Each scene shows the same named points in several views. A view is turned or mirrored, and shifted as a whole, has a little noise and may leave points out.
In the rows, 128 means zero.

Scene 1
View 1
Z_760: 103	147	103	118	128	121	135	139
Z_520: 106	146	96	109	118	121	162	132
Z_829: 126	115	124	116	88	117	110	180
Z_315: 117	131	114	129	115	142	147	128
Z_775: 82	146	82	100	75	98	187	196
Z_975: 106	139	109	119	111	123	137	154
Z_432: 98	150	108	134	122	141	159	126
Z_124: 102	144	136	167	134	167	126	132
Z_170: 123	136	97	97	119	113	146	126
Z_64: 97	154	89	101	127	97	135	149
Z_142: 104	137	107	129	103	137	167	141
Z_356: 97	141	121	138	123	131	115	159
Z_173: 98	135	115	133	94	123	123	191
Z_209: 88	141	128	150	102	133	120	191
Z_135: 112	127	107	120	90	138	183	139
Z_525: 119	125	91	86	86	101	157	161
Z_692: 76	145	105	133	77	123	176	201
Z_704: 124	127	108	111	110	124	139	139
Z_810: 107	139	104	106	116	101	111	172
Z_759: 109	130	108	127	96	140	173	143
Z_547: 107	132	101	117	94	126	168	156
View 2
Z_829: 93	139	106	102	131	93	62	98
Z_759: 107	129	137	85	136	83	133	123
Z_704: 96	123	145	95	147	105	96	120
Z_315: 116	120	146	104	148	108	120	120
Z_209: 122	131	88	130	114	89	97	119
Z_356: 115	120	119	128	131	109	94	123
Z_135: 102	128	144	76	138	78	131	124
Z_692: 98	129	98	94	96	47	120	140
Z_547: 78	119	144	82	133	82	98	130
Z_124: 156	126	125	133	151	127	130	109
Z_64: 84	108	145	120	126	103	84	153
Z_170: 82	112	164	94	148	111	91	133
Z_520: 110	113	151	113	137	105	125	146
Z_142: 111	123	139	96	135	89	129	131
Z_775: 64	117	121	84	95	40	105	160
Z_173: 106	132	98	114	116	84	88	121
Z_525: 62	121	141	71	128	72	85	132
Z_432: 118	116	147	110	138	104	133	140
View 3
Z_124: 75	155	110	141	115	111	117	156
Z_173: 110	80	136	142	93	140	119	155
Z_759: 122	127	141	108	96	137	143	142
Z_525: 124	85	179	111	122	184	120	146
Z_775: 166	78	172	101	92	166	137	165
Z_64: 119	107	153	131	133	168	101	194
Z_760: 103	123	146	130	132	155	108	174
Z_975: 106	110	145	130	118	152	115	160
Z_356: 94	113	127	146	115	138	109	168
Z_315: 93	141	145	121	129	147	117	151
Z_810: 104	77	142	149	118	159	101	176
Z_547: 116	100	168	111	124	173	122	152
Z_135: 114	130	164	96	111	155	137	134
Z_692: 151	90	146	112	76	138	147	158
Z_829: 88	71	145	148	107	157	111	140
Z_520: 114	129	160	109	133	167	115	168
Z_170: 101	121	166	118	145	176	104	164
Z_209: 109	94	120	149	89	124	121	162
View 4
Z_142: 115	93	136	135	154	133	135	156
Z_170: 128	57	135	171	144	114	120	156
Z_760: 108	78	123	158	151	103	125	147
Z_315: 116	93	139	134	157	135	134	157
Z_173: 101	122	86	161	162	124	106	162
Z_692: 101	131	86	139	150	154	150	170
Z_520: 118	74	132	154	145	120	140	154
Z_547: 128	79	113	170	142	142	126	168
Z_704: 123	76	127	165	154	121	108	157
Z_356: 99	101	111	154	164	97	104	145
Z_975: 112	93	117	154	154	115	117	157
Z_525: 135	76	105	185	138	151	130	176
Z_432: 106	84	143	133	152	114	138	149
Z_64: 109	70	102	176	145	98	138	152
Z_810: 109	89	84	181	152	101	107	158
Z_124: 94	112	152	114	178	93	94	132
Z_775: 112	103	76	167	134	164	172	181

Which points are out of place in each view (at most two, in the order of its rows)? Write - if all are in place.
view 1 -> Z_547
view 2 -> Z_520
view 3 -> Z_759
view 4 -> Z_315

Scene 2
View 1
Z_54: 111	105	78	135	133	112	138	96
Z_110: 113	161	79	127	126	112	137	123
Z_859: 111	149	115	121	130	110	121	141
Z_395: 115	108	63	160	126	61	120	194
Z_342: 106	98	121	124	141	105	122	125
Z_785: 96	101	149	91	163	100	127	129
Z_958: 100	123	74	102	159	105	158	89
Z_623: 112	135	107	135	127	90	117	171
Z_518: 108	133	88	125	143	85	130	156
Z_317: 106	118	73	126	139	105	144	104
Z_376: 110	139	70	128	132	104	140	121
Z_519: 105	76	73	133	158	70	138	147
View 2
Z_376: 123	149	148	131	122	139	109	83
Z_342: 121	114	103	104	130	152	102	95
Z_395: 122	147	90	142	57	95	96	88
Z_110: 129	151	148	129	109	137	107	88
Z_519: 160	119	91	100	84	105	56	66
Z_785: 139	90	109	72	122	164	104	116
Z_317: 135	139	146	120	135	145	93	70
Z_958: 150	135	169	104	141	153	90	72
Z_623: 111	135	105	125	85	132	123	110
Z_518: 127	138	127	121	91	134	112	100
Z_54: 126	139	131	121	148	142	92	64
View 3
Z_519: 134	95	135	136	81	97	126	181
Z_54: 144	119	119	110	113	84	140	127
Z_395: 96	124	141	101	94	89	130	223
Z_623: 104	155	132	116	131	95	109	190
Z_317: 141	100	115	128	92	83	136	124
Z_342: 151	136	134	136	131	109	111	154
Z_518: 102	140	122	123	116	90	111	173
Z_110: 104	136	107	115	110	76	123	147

• • • •

Without altering a single word, set down all the entries again.

* [Written solution]
Each scene shows the same named points in several views. A view is turned or mirrored, and shifted as a whole, has a little noise and may leave points out.
In the rows, 128 means zero.

Scene 1
View 1
Z_760: 103	147	103	118	128	121	135	139
Z_520: 106	146	96	109	118	121	162	132
Z_829: 126	115	124	116	88	117	110	180
Z_315: 117	131	114	129	115	142	147	128
Z_775: 82	146	82	100	75	98	187	196
Z_975: 106	139	109	119	111	123	137	154
Z_432: 98	150	108	134	122	141	159	126
Z_124: 102	144	136	167	134	167	126	132
Z_170: 123	136	97	97	119	113	146	126
Z_64: 97	154	89	101	127	97	135	149
Z_142: 104	137	107	129	103	137	167	141
Z_356: 97	141	121	138	123	131	115	159
Z_173: 98	135	115	133	94	123	123	191
Z_209: 88	141	128	150	102	133	120	191
Z_135: 112	127	107	120	90	138	183	139
Z_525: 119	125	91	86	86	101	157	161
Z_692: 76	145	105	133	77	123	176	201
Z_704: 124	127	108	111	110	124	139	139
Z_810: 107	139	104	106	116	101	111	172
Z_759: 109	130	108	127	96	140	173	143
Z_547: 107	132	101	117	94	126	168	156
View 2
Z_829: 93	139	106	102	131	93	62	98
Z_759: 107	129	137	85	136	83	133	123
Z_704: 96	123	145	95	147	105	96	120
Z_315: 116	120	146	104	148	108	120	120
Z_209: 122	131	88	130	114	89	97	119
Z_356: 115	120	119	128	131	109	94	123
Z_135: 102	128	144	76	138	78	131	124
Z_692: 98	129	98	94	96	47	120	140
Z_547: 78	119	144	82	133	82	98	130
Z_124: 156	126	125	133	151	127	130	109
Z_64: 84	108	145	120	126	103	84	153
Z_170: 82	112	164	94	148	111	91	133
Z_520: 110	113	151	113	137	105	125	146
Z_142: 111	123	139	96	135	89	129	131
Z_775: 64	117	121	84	95	40	105	160
Z_173: 106	132	98	114	116	84	88	121
Z_525: 62	121	141	71	128	72	85	132
Z_432: 118	116	147	110	138	104	133	140
View 3
Z_124: 75	155	110	141	115	111	117	156
Z_173: 110	80	136	142	93	140	119	155
Z_759: 122	127	141	108	96	137	143	142
Z_525: 124	85	179	111	122	184	120	146
Z_775: 166	78	172	101	92	166	137	165
Z_64: 119	107	153	131	133	168	101	194
Z_760: 103	123	146	130	132	155	108	174
Z_975: 106	110	145	130	118	152	115	160
Z_356: 94	113	127	146	115	138	109	168
Z_315: 93	141	145	121	129	147	117	151
Z_810: 104	77	142	149	118	159	101	176
Z_547: 116	100	168	111	124	173	122	152
Z_135: 114	130	164	96	111	155	137	134
Z_692: 151	90	146	112	76	138	147	158
Z_829: 88	71	145	148	107	157	111	140
Z_520: 114	129	160	109	133	167	115	168
Z_170: 101	121	166	118	145	176	104	164
Z_209: 109	94	120	149	89	124	121	162
View 4
Z_142: 115	93	136	135	154	133	135	156
Z_170: 128	57	135	171	144	114	120	156
Z_760: 108	78	123	158	151	103	125	147
Z_315: 116	93	139	134	157	135	134	157
Z_173: 101	122	86	161	162	124	106	162
Z_692: 101	131	86	139	150	154	150	170
Z_520: 118	74	132	154	145	120	140	154
Z_547: 128	79	113	170	142	142	126	168
Z_704: 123	76	127	165	154	121	108	157
Z_356: 99	101	111	154	164	97	104	145
Z_975: 112	93	117	154	154	115	117	157
Z_525: 135	76	105	185	138	151	130	176
Z_432: 106	84	143	133	152	114	138	149
Z_64: 109	70	102	176	145	98	138	152
Z_810: 109	89	84	181	152	101	107	158
Z_124: 94	112	152	114	178	93	94	132
Z_775: 112	103	76	167	134	164	172	181

Which points are out of place in each view (at most two, in the order of its rows)? Write - if all are in place.
view 1 -> Z_547
view 2 -> Z_520
view 3 -> Z_759
view 4 -> Z_315

Scene 2
View 1
Z_54: 111	105	78	135	133	112	138	96
Z_110: 113	161	79	127	126	112	137	123
Z_859: 111	149	115	121	130	110	121	141
Z_395: 115	108	63	160	126	61	120	194
Z_342: 106	98	121	124	141	105	122	125
Z_785: 96	101	149	91	163	100	127	129
Z_958: 100	123	74	102	159	105	158	89
Z_623: 112	135	107	135	127	90	117	171
Z_518: 108	133	88	125	143	85	130	156
Z_317: 106	118	73	126	139	105	144	104
Z_376: 110	139	70	128	132	104	140	121
Z_519: 105	76	73	133	158	70	138	147
View 2
Z_376: 123	149	148	131	122	139	109	83
Z_342: 121	114	103	104	130	152	102	95
Z_395: 122	147	90	142	57	95	96	88
Z_110: 129	151	148	129	109	137	107	88
Z_519: 160	119	91	100	84	105	56	66
Z_785: 139	90	109	72	122	164	104	116
Z_317: 135	139	146	120	135	145	93	70
Z_958: 150	135	169	104	141	153	90	72
Z_623: 111	135	105	125	85	132	123	110
Z_518: 127	138	127	121	91	134	112	100
Z_54: 126	139	131	121	148	142	92	64
View 3
Z_519: 134	95	135	136	81	97	126	181
Z_54: 144	119	119	110	113	84	140	127
Z_395: 96	124	141	101	94	89	130	223
Z_623: 104	155	132	116	131	95	109	190
Z_317: 141	100	115	128	92	83	136	124
Z_342: 151	136	134	136	131	109	111	154
Z_518: 102	140	122	123	116	90	111	173
Z_110: 104	136	107	115	110	76	123	147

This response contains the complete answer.